=== Data supplied ===

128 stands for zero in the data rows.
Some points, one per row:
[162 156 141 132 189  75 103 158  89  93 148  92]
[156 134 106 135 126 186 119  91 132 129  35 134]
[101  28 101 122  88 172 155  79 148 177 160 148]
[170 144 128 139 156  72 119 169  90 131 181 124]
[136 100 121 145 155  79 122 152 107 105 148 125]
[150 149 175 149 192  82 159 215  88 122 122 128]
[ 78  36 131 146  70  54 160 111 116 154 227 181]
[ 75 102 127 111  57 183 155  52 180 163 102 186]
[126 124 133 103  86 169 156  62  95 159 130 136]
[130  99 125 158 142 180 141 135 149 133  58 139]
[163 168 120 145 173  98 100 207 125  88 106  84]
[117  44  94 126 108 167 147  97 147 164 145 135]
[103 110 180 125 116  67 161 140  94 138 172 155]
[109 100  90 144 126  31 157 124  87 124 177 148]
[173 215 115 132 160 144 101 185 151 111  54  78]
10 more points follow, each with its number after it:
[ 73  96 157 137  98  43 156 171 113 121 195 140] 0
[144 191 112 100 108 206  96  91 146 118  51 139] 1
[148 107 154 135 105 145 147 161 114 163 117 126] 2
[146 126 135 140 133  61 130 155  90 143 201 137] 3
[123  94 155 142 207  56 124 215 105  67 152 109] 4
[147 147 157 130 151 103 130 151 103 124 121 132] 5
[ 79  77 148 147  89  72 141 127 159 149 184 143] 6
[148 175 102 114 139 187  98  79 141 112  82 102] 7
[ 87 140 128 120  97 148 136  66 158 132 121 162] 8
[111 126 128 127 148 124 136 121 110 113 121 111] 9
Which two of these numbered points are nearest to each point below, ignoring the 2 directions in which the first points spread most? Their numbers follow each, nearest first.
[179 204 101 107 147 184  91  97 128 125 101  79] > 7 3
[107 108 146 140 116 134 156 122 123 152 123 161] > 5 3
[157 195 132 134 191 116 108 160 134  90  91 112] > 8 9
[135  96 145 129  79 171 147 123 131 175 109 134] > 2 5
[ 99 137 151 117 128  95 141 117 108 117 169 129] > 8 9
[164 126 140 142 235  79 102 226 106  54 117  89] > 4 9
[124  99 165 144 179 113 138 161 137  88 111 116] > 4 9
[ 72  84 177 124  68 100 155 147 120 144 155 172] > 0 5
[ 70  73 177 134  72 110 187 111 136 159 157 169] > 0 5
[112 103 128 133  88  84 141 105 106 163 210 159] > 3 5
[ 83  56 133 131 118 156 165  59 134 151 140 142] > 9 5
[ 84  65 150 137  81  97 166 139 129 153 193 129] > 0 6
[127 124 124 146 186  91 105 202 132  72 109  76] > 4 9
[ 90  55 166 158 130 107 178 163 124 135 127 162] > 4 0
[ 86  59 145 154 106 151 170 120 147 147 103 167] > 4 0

===

Exercise instructions. Can you repeat, word for word, every line above from the one containing "67 152 109] 4" down to the one containing "[111 126 128", including both?

Written response.
[123  94 155 142 207  56 124 215 105  67 152 109] 4
[147 147 157 130 151 103 130 151 103 124 121 132] 5
[ 79  77 148 147  89  72 141 127 159 149 184 143] 6
[148 175 102 114 139 187  98  79 141 112  82 102] 7
[ 87 140 128 120  97 148 136  66 158 132 121 162] 8
[111 126 128 127 148 124 136 121 110 113 121 111] 9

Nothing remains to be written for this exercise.